**Assigned task**
With the line that contains "-92, -19] -> qd" as the final line, return every line from the start of the data below exactly.

**Records for this exercise**
************

How the states are linked:
* | ρ φ
ht | pb mb
gj | qc ml
mj | ff ph
ft | jf lh
fh | lz jq
gt | qq br
dm | ld nb
gq | gt qq
qd | gm lj
ng | qz gj
lt | rj jc
rp | rn rp
tt | zf hl
bb | qf zc
tc | hl bn
hl | bn hp
qq | qn sf
jz | jj rg
gn | gq gt
lj | jn jz
nb | hq bm
zf | mj qf
jh | ml tr
mb | cr hd
hd | fh lz
hp | gj rn
lh | cq gn
fm | qn ng
ns | hm fm
jn | qr lt
sn | hd fh
tr | gj rp
qf | zc cf
rq | tp pj
rm | ph qn
bf | pz mr
tp | pj jn
br | rm lj
bm | tj mj
sf | qd gm
qc | dm ns
jf | lh cq
lz | jq mg
qr | lt br
zh | jz jj
mr | qr dt
qb | ns rg
hm | qc qn
dr | tc rn
cr | dt rq
cq | gn gq
pb | mb cr
ld | nb hq
hq | bm tj
dt | zp gn
jc | dt tp
qz | qc nb
rg | dl rm
tj | mj ff
pj | jn qr
ml | zc dr
zc | cf hl
rj | ct ft
rn | mg sn
ct | ft jf
pz | mr hd
zp | lz dr
ph | qb ns
gm | lj zh
qn | ng qz
jj | rg rj
bn | hp hl
dl | rj dm
ff | tt ml
jq | sn tr
cf | hl pz
mg | sn hd

The rows follow the links: the fewer symbols apart two states are, the more alike their rows tend to be.

Each row is also shifted at random along 6 hidden directions that mean nothing.

Rows with their states:
[-300, 76, 26, -90, 421, 328, 46, -77, 131, 194, -141, 213, -31, -1, 49, -161, 75, 169, 210, -87, -346, -177, 89, -69, 37, 269, -154, 47, -143, -110, 7, 189, 27, 527, 161, 94, 113, 39, -221, 86, 177, 93, -112, 22] -> rq
[177, 183, -23, 165, 758, -126, 84, -47, -200, 510, -303, -170, 177, 130, 504, 66, -39, 329, -157, 44, 129, -846, -127, 450, -75, 457, -138, -214, -240, -380, 53, 168, -62, 892, -1, 605, 329, -398, -342, 321, 591, 187, -211, -283] -> bn
[-485, 39, -5, -186, 198, 300, 467, 231, 222, 73, -228, 301, 56, -36, -585, -73, -371, 320, 310, 56, -134, 295, -194, -136, 602, 22, 120, -74, 33, 378, -219, 337, -537, 519, 460, 270, 134, -478, -627, 226, 449, 536, -141, -204] -> jc
[-82, 79, -182, -97, 654, 70, 196, -143, -140, 462, -55, 393, 281, 2, 622, -28, -354, 361, -77, -32, 189, -472, -518, 88, 509, -8, 521, -230, -140, -255, -207, 68, 370, 302, 263, 401, 379, -101, -211, 296, 219, 310, -168, -223] -> rn
[39, 290, 141, -215, 4, 115, -132, -63, -182, 43, 276, 256, 36, 105, 391, 62, 185, -101, -82, -179, -59, -76, -27, 274, 10, 120, 99, 417, -16, -237, 259, 30, 517, 123, -177, 94, -61, 54, 312, -99, -152, -180, -92, -19] -> qd
[-1242, 307, 3, -326, -180, 330, -200, -281, -19, -23, 167, 394, -124, 8, -55, -21, 504, -168, 204, 31, -287, 45, 318, -160, -211, 446, -503, 318, -320, 424, 58, 101, 408, 287, 36, -102, -200, 269, 66, -377, -167, -301, -245, 292] -> jn
[-732, -64, 164, -188, -216, -38, -9, -429, 164, 256, 85, 84, 4, -15, -467, 57, 314, -14, -217, 543, 170, 148, 330, -197, -358, 612, -156, 168, -277, 720, -178, 351, -34, -207, 176, 87, 100, -57, 2, -235, -49, -63, -78, 264] -> dl
[706, -104, 365, -41, 59, -328, 97, 37, 165, -129, -237, -143, 126, 121, -43, 188, -374, 94, -162, 373, 437, -7, 82, 221, 139, 7, 0, -51, 229, -176, -201, 437, -598, 86, 96, -50, 86, -425, -206, -304, 1, -31, -3, 21] -> ph
[-84, -101, -213, 64, -41, 19, 5, -193, 4, 173, 293, 187, 168, -75, 154, -69, 33, -147, 112, 19, -66, -39, -113, -166, 126, 83, 264, -158, -216, 121, -151, -258, 353, -321, -20, -166, 119, 362, 176, 122, -106, 34, -139, 45] -> sn
[874, -58, 173, -20, 487, -98, 222, 99, 198, 457, 27, -243, 192, 74, 3, -26, 36, 20, -56, 236, -54, 0, -286, -25, -59, 569, 434, 300, -176, -102, -81, 219, 49, 195, 97, 373, 463, -412, 103, 485, 295, 295, -115, -244] -> zh
[652, -130, 333, 189, 74, -205, -68, -111, 125, 1, -149, -196, 41, 320, -191, 236, 82, -300, 88, 123, 300, 124, 341, -65, -84, 324, -154, -50, 74, 88, -248, -33, -406, -191, 26, -299, -165, -257, -20, -393, -134, -342, 23, 31] -> qn
[268, 266, 243, -54, 43, -258, 232, -15, -308, -5, -161, -117, 50, -38, 27, 59, -593, 138, -319, 198, 314, -265, -47, 494, 390, -220, -89, -281, 405, 74, -22, 624, -472, 475, -57, 214, -142, -383, -428, -146, 322, 90, -462, 20] -> qf
[-1465, 109, -13, -366, -219, 146, -62, 47, 269, -55, -174, 589, -101, 124, -202, 234, -34, 354, 185, 23, 507, 75, 206, 32, 194, -353, -80, -218, -485, 424, 155, 57, -58, -28, 283, 225, 181, -331, -330, -376, -270, 204, 175, -59] -> qc
[960, -218, 113, 496, -125, -357, 177, -112, -196, -139, 135, -206, 514, -5, -143, 171, -149, -407, 67, 392, -96, -200, 72, 349, 88, 485, -66, -252, 364, -390, -377, -156, -580, 1, -184, -235, -25, 27, -60, 233, 262, 10, -99, 54] -> mg
[890, -255, -8, 79, 264, 96, -6, -25, 142, 50, -162, -141, -79, -70, -58, -334, -165, -48, 135, -243, -167, 188, 19, -458, 37, -507, 315, -55, 324, -23, -102, 144, 194, -531, 62, -283, -233, 256, 293, 211, -272, 152, 5, 187] -> ht
[271, 233, 27, 126, 252, -164, -75, -312, -337, 172, -54, -220, 31, 97, -7, -55, 7, -152, -151, 77, 284, -195, 43, -246, -17, 146, -78, -179, 140, 508, -358, 309, 191, -83, 95, -81, -385, -151, 126, -66, 34, -193, -370, 57] -> tc
[-812, 85, -400, -388, -336, 202, -169, 36, 184, -38, 239, 238, -433, -225, 234, -243, 73, -90, 210, -275, -129, 252, -190, -386, 175, -644, 119, -91, -509, 426, 398, -248, 740, -344, -246, -198, -6, 683, 257, -254, -317, -126, -298, 178] -> pz
[-317, -290, -154, 170, -140, 103, 145, 36, 124, 208, -73, -40, -80, -25, -251, 116, 264, 28, -2, -241, -158, 171, 42, 47, -146, 250, -92, -30, -104, 30, 292, -529, -340, 101, -41, 305, 156, -182, -264, 287, 415, 29, 312, -237] -> cq
[-405, 121, -113, 23, 2, -67, -110, -24, -3, 272, 62, -256, -246, 8, -33, -106, 261, -154, 69, 16, 3, -144, 123, -51, -238, 163, -253, -235, -472, 483, 257, -58, 203, 152, -264, 105, 60, 139, -7, -71, 122, -73, -379, 61] -> cf
[-290, 434, 458, 120, -19, -151, 51, -181, -593, -110, 56, -46, 263, 83, 106, 87, -219, 140, -519, 275, 92, -609, 393, 954, -268, 423, -409, -193, 353, -252, 1, 417, -596, 751, -123, 179, 84, -174, -533, -291, 189, -109, -10, 44] -> ff
[-217, -107, 107, 139, -187, 175, 189, -170, 37, 334, 170, -35, -116, 224, -732, 100, 333, -334, 164, -220, 13, 567, 319, -337, -73, 423, 47, -81, -114, 822, -21, -416, -216, -302, 107, 12, -170, -273, -178, -74, 150, -116, 43, -124] -> gq
[-83, 84, 27, 195, -83, -176, -220, -166, -143, -156, -79, -27, 115, 206, -88, 205, 184, -202, 89, 132, 405, -110, 308, -154, -96, 83, -304, -182, -23, 251, -332, -31, 25, -284, 101, -249, -370, -122, 152, -280, -249, -273, 26, 61] -> gj

From each start, follow one symbol. Which state do you reach?
Answer with the state's name.
---
[-178, -104, -216, 119, -56, 43, 239, 65, -46, 38, 12, 231, 227, -95, -182, 30, -214, -17, 308, -42, -93, 19, -161, 13, 470, -111, 159, -352, -39, 37, -140, -243, -135, 31, 47, 45, 63, -9, -226, 312, 197, 347, -100, -115]
φ	dr
---
[-220, 73, -245, 247, 367, -11, -21, -70, -91, 438, 53, -99, 117, 124, -56, -79, 265, -114, 195, -61, 58, -207, -54, -314, -131, 407, 73, -283, -501, 423, -203, -293, 386, 2, 115, 174, 169, -68, 77, 343, 176, 159, -173, -199]
φ	rn
---
[-537, 11, 111, -206, -218, -65, -73, -171, 133, 142, 119, 164, 96, -86, -281, 122, 313, -18, -99, 467, 79, 17, 176, 45, -256, 524, -173, 297, -301, 294, 87, 282, 105, -4, 13, 257, 92, -119, 149, 18, 24, 68, -84, 168]
φ	rj
---
[424, -102, 153, 116, -225, -204, 75, -360, -253, -88, 190, 176, 289, -105, 26, 63, -214, -297, -21, 280, -58, -164, 206, 298, 227, 124, -51, -193, 388, -141, -246, 80, -187, -187, -222, -364, -271, 320, 4, -174, -72, -135, -278, 337]
ρ	fh
---
[-212, 211, -283, -78, 555, 49, -91, 29, -160, 302, -219, 153, 22, 32, 685, -40, -122, 388, -70, -178, 264, -573, -391, 9, 202, -235, 137, -181, -334, -219, 49, 97, 552, 341, 113, 427, 171, -112, -21, 200, 127, 138, -148, -207]
φ	rn
---
[103, -107, 52, -56, 226, -45, -140, -34, 305, 163, -152, -29, -95, 214, 140, 116, 144, 0, 112, 12, 301, -23, 140, -187, -123, 46, -6, -17, -356, 7, 8, -113, 60, -128, 59, -83, 124, -69, 16, -269, -205, -171, 96, -25]
φ	qn
---
[1253, -200, 363, 185, 309, -391, 100, 17, 106, -103, -380, -301, 218, 187, 152, 265, -364, 26, -112, 352, 357, -247, 89, 336, 129, 124, -69, -36, 405, -617, -295, 317, -757, 196, 30, -137, -8, -400, -189, -191, 125, -121, 46, -2]
φ	fm
---
[494, -147, 156, 167, 274, -146, -93, 169, 183, -77, -220, -240, 46, 231, 231, 144, 49, -7, 45, -11, 199, -181, 106, 118, -251, 87, -63, -53, -91, -493, -34, -207, -284, 99, 24, -97, 272, -113, -94, -150, -60, -140, 302, -126]
ρ	qc
---
[-91, -65, 115, -153, -69, -202, -207, -87, 206, -75, -148, 60, 5, 35, 188, 207, 132, 37, -78, 383, 278, -207, 230, 228, -230, 108, -311, 153, -171, -276, 143, 185, -80, 52, -140, -27, 86, -28, 59, -350, -172, -201, 27, 200]
ρ	ns
---
[-77, -90, 81, 62, -432, -143, -314, -48, 138, -328, -28, -72, -134, 204, -352, 215, 326, -389, 220, 69, 313, 346, 452, -339, -153, -101, -404, -33, -97, 387, -120, -167, -72, -652, -40, -490, -433, 5, 282, -536, -545, -405, 107, 190]
φ	ng
---
[227, 237, 283, -84, -69, 12, 160, 125, -225, -68, 101, 321, 190, 140, -20, 219, -202, 14, -97, -58, 67, 59, -31, 536, 392, 0, 111, 179, 322, -242, 152, 153, -204, 291, -33, 280, -107, -489, -115, 47, 87, 126, -1, -191]
ρ	qd
---
[30, 299, 92, 158, -70, -159, -181, -88, -374, -85, 135, -429, -102, 38, 35, -120, 97, -156, -273, 24, 19, -218, 207, 96, -371, 44, -261, -143, 64, 219, 29, 140, 99, 44, -219, -88, -146, 157, 111, -193, -87, -240, -160, 102]
ρ	zf
---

************

**Exercise output**
How the states are linked:
* | ρ φ
ht | pb mb
gj | qc ml
mj | ff ph
ft | jf lh
fh | lz jq
gt | qq br
dm | ld nb
gq | gt qq
qd | gm lj
ng | qz gj
lt | rj jc
rp | rn rp
tt | zf hl
bb | qf zc
tc | hl bn
hl | bn hp
qq | qn sf
jz | jj rg
gn | gq gt
lj | jn jz
nb | hq bm
zf | mj qf
jh | ml tr
mb | cr hd
hd | fh lz
hp | gj rn
lh | cq gn
fm | qn ng
ns | hm fm
jn | qr lt
sn | hd fh
tr | gj rp
qf | zc cf
rq | tp pj
rm | ph qn
bf | pz mr
tp | pj jn
br | rm lj
bm | tj mj
sf | qd gm
qc | dm ns
jf | lh cq
lz | jq mg
qr | lt br
zh | jz jj
mr | qr dt
qb | ns rg
hm | qc qn
dr | tc rn
cr | dt rq
cq | gn gq
pb | mb cr
ld | nb hq
hq | bm tj
dt | zp gn
jc | dt tp
qz | qc nb
rg | dl rm
tj | mj ff
pj | jn qr
ml | zc dr
zc | cf hl
rj | ct ft
rn | mg sn
ct | ft jf
pz | mr hd
zp | lz dr
ph | qb ns
gm | lj zh
qn | ng qz
jj | rg rj
bn | hp hl
dl | rj dm
ff | tt ml
jq | sn tr
cf | hl pz
mg | sn hd

The rows follow the links: the fewer symbols apart two states are, the more alike their rows tend to be.

Each row is also shifted at random along 6 hidden directions that mean nothing.

Rows with their states:
[-300, 76, 26, -90, 421, 328, 46, -77, 131, 194, -141, 213, -31, -1, 49, -161, 75, 169, 210, -87, -346, -177, 89, -69, 37, 269, -154, 47, -143, -110, 7, 189, 27, 527, 161, 94, 113, 39, -221, 86, 177, 93, -112, 22] -> rq
[177, 183, -23, 165, 758, -126, 84, -47, -200, 510, -303, -170, 177, 130, 504, 66, -39, 329, -157, 44, 129, -846, -127, 450, -75, 457, -138, -214, -240, -380, 53, 168, -62, 892, -1, 605, 329, -398, -342, 321, 591, 187, -211, -283] -> bn
[-485, 39, -5, -186, 198, 300, 467, 231, 222, 73, -228, 301, 56, -36, -585, -73, -371, 320, 310, 56, -134, 295, -194, -136, 602, 22, 120, -74, 33, 378, -219, 337, -537, 519, 460, 270, 134, -478, -627, 226, 449, 536, -141, -204] -> jc
[-82, 79, -182, -97, 654, 70, 196, -143, -140, 462, -55, 393, 281, 2, 622, -28, -354, 361, -77, -32, 189, -472, -518, 88, 509, -8, 521, -230, -140, -255, -207, 68, 370, 302, 263, 401, 379, -101, -211, 296, 219, 310, -168, -223] -> rn
[39, 290, 141, -215, 4, 115, -132, -63, -182, 43, 276, 256, 36, 105, 391, 62, 185, -101, -82, -179, -59, -76, -27, 274, 10, 120, 99, 417, -16, -237, 259, 30, 517, 123, -177, 94, -61, 54, 312, -99, -152, -180, -92, -19] -> qd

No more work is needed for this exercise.